Every row gives one point. Two turns around zero, p and q, are shown by what they do to some points. Write where each new point lands after one turn and then the other. Backwards means that the second turn is done in reverse. Each puzzle has new turns, and all numbers are rounded.

Turn p:
[19 -1 35] -> [-8 29 27]
[ 26  10 -37] -> [ 37 -26   9]
[-36   5 -55] -> [ 12 -43 -49]
[-43 -51  -1] -> [-58 -28 -18]
[-5 -4  4] -> [-7  1 -2]
[40 41 55] -> [24 68 34]
Turn q:
[-49 -42  15] -> [-57  13 -30]
[20 -5 -1] -> [ 12 -17  -4]
[28 63 24] -> [ 26 -10  68]
[-14 -18  26] -> [-33 -10  -2]
[ 14   2 -65] -> [ 53  25 -32]
Where do these land?
q, then p: [-13  13 -29] -> [32 12  0]
q, then p: [-16 -15 -23] -> [ 26 -11 -15]
q, then p: [-4 22 51] -> [-46  30  -6]
q, then p: [ 51 -18 -60] -> [ 42 -46  51]
p, then q: [-18  -3  61] -> [-8 47 42]

Turn p:
[-12   5  -1  96   5 -15] -> [ 47 -57  42  46   9 -16]
[-17   3  12 -34  -7 -19] -> [-42  11  -9   0  -1  -9]
[  4   0   8  14  29 -17] -> [  3 -17  22 -14   1 -20]
[-32 -16  19  11 -16 -17] -> [-28 -28   4  26  -6   6]
[-21  12 -58 -22  -8   3] -> [  7   9 -57   5  31 -14]
[  6 -50  19 -33 -24 -10] -> [-35  -6 -21 -11 -49  21]
[ -7  22 -14 -36  -1 -21] -> [-23  25 -21  -3  11 -28]
[60 29 12  2 -8 -1] -> [ 28  47  27  -3 -27 -13]
[18 -5  4  2 29 97] -> [ 42  17  14 -45  30  74]
Turn q:
[-42  22 -26 -10 -22 -28] -> [-23  -9  -3 -56  -3 -23]
[-17 -13  42 -17 -10  26] -> [-20  -7  39  23 -27   9]
[ 38 -33  12   6 -11  -9] -> [ 35 -21 -11  30 -13  -2]
[ 50  17  18  26  39 -13] -> [37 -1 -1 27 55 17]
[-10  30 -42  15  50  48] -> [-30  69 -23  -1  32  22]
[ 51   8  37 -32 -29 -12] -> [ 56 -11  45  15 -10 -22]
[-29   7 -13  20 -32  14] -> [-38   1 -10  -3  -8 -33]
[-41 -37 -29  -8  14 -26] -> [-18 -20 -35 -36 -26  29]
Where do these land?
p, then q: [  3 -29 -12 -27 -50  27] -> [-23  48 -24   2  -9 -39]
p, then q: [23 11 29 -5  7  7] -> [-3 -2 39  4  4 -9]
p, then q: [ 18  -8 -74 -27  28  21] -> [ 57  48 -22 -41  -6   9]
q, then p: [-58  15  27   2  -5  -7] -> [-54 -26  -2  -2  13  26]
q, then p: [ 6 -6 12 85 -1 23] -> [ 31 -72   3   6  31 -27]
p, then q: [-19  26   0  28 -27  -1] -> [-11 -12 -19  27  34   3]
q, then p: [ 19 -10  28 -28  26 -63] -> [ 11  13   1 -53 -43  42]
q, then p backwards: [  7   1 -11 -27  22  -7] -> [21 -4  0 -4  6 30]

Turn p:
[ 17  13  16  -3   1  39  54 -22] -> [ -1  -2  48 -17  40  38  -2  -5]
[ 11 -31  39  33 -36 -44 -36 -24] -> [-31  43   6   7 -76   2  -3   8]
[  4 -41 -16  14  -8 -52  15  63] -> [ 30 -20  -1  11 -48 -30  66  -8]
[  3  52   5 -62  53   9 -12  32] -> [  3 -67  -1   6  44 -43 -39  28]
[-10   5  29  17   6  56  25   4] -> [-28  12  22  -1  50  21  22  14]
[ 38  28 -37  24 -49  34 -34  39] -> [ 19 -11 -54 -32  -8  43  22  60]
[-46 -49 -46 -61   5 -35 -15 -40] -> [ 21  20 -29 -26 -11 -59 -34 -79]
[-44  28  35  25  11 -43  30 -30] -> [ 14  41  45  62   1 -11 -21  -4]
[ 28  -5 -24  13  16  36 -27 -22] -> [-27 -15 -36 -11   8  40 -13 -12]
Turn q:
[-40  -4 -21 -15   3   8  33  17] -> [-23  12 -12  20  38   8 -20  26]
[ 46   6 -15 -17 -27  36 -49  35] -> [-10  -3 -39 -57 -49   8 -26 -14]
[ 39  18  -4  65  26  14 -46   1] -> [ 50   0 -18 -10 -63  24  38  10]
[ 28 -10 -32  29  -6 -37  54 -41] -> [-19  41  11  16  12 -37  69   2]
[-27 -31  51 -45  21  80  -4 -12] -> [ 36 -26  33 -59  47  10 -59  31]
[ 12  23  17  74 -71  -2  24   6] -> [-24  38  18  -7 -11  69  57 -39]
[-57  -6  48 -14 -20 -70 -16 -20] -> [-22 -48  62  59   9   1 -13 -36]
[-30  22   2 -16  -1 -20 -35 -55] -> [ -7 -73  12  13   7 -12  22  -2]
[ 20 -37 -41 -32  12   7 -23  27] -> [-18  11 -23 -16 -33 -37 -38  29]
[ 15  -4   6 -52  60   1  -2   6] -> [ 40  -9 -20   1  14 -52 -40   5]
[ -5  24 -11  22   2 -16  62  37] -> [ -4  55 -26  38  30  19  10 -12]
Where do these land?
q, then p: [ 31 -39  -5   0 -46  35  -6 -36] -> [ 12   4  40 -29  20 -62 -17   8]
p, then q: [-27 -62 -42   4   7  21 -19   7] -> [-30 -10 -18  15  42 -39  42  26]
q, then p: [ 37 -12   7  47  17  34 -58 -39] -> [ 17 -15  47 -78 -19  -3  26  16]
q, then p: [-53  37   1 -30  22  25   7  56] -> [-32 -26 -83  11  13  21   6 -11]
p, then q: [-55  -2 -26  21   9 -43  32  -2] -> [ 26  16  -2   1 -12  -6  73 -25]
p, then q backwards: [ 16 -29  26  16 -37  53   6  47] -> [  7  -6 -38  35 -35  38  18 -52]
p, then q: [ 30  43  34 -10 -33 -37 -17  50] -> [-27  49   3   5 -37  22 -50 -41]
p, then q: [ 34  55 -22   9  13 -42  12  -8] -> [  8  23  17 -48 -59  16   1   3]
q, then p: [ 45 -28  44 -41  16   0  28 -35] -> [-10 -31  42  16 -42 -26 -56  -5]
q, then p: [-58  37 -16 -16  32 -46  15 -38] -> [-17  -5  -1  59 -17  20  56 -49]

· · ·

— INSTRUCTIONS TO FOLLOW —
All lines from the one containing "[ 28 -10 -32" down to the final line above are to be restated word for word; leave out the rest.

— FINISHED EXERCISE —
[ 28 -10 -32  29  -6 -37  54 -41] -> [-19  41  11  16  12 -37  69   2]
[-27 -31  51 -45  21  80  -4 -12] -> [ 36 -26  33 -59  47  10 -59  31]
[ 12  23  17  74 -71  -2  24   6] -> [-24  38  18  -7 -11  69  57 -39]
[-57  -6  48 -14 -20 -70 -16 -20] -> [-22 -48  62  59   9   1 -13 -36]
[-30  22   2 -16  -1 -20 -35 -55] -> [ -7 -73  12  13   7 -12  22  -2]
[ 20 -37 -41 -32  12   7 -23  27] -> [-18  11 -23 -16 -33 -37 -38  29]
[ 15  -4   6 -52  60   1  -2   6] -> [ 40  -9 -20   1  14 -52 -40   5]
[ -5  24 -11  22   2 -16  62  37] -> [ -4  55 -26  38  30  19  10 -12]
Where do these land?
q, then p: [ 31 -39  -5   0 -46  35  -6 -36] -> [ 12   4  40 -29  20 -62 -17   8]
p, then q: [-27 -62 -42   4   7  21 -19   7] -> [-30 -10 -18  15  42 -39  42  26]
q, then p: [ 37 -12   7  47  17  34 -58 -39] -> [ 17 -15  47 -78 -19  -3  26  16]
q, then p: [-53  37   1 -30  22  25   7  56] -> [-32 -26 -83  11  13  21   6 -11]
p, then q: [-55  -2 -26  21   9 -43  32  -2] -> [ 26  16  -2   1 -12  -6  73 -25]
p, then q backwards: [ 16 -29  26  16 -37  53   6  47] -> [  7  -6 -38  35 -35  38  18 -52]
p, then q: [ 30  43  34 -10 -33 -37 -17  50] -> [-27  49   3   5 -37  22 -50 -41]
p, then q: [ 34  55 -22   9  13 -42  12  -8] -> [  8  23  17 -48 -59  16   1   3]
q, then p: [ 45 -28  44 -41  16   0  28 -35] -> [-10 -31  42  16 -42 -26 -56  -5]
q, then p: [-58  37 -16 -16  32 -46  15 -38] -> [-17  -5  -1  59 -17  20  56 -49]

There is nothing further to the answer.